══ Dataset records ══

Each row is a point on a tangle of strands that fork, close into loops and nearly touch. The rows are in no order.
Points whose rows are less than 59.2 apart are linked; no others are.
Z_201: [ -7  -3   1  -9  21   4 -43 -23 -22  28  20 -13  -9 -15   4  32  26   1
   5   0]
Z_143: [ 25 -38   1   1  35  11 -18 -42  -2  12  -5 -41   8 -34  -3  65  29   2
  -7 -25]
Z_312: [ -2  33 -13 -32  14  47  17   7  11  12  39   8  18  31  24  -9  10 -10
 -22 -18]
Z_799: [  4 -16 -18  11   7 -45  17  35  10  12 -47 -12 -30 -21  17  -8  -6   7
   5   1]
Z_676: [  3 -44   5   4  22  15  15  14   5 -52 -29 -25   9  -4 -32   0  -2 -26
 -14  -8]
Z_80: [-14  55 -18 -22  15   7  -7  47  -5  26  -3   5  -6  21  26 -32  12   6
   3  -4]
Z_405: [-12   9 -14 -14  11   5   5  48   8  -4 -18 -10  -4  10   8 -27   3 -14
  -6   4]
Z_36: [ -3  14 -10 -26  16  34  15  14  15  -2  25  -4  11  20  11 -10   3 -17
 -14  -7]
Z_356: [ 13 -21  15  32 -15   1  29   4  14 -36 -29  -2  12  -5 -24 -21 -22  12
   7   4]
Z_63: [  0  36 -11 -14  -1   5  21  14  24  18  22   6  -4  19  39 -14  -9   5
   4  -6]
Z_217: [-11   8 -12 -18  -3   7  -9 -33  -3  17  56  18  -9   5  13  23   4 -13
 -11  -2]
Z_707: [-12  -1 -10 -21  13  27  18  35  16 -24   6 -14   5  23   2 -20   1 -30
 -10   0]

═══

Collect the lines of the data that carry the word "rows".

**Response to this task:**
Each row is a point on a tangle of strands that fork, close into loops and nearly touch. The rows are in no order.
Points whose rows are less than 59.2 apart are linked; no others are.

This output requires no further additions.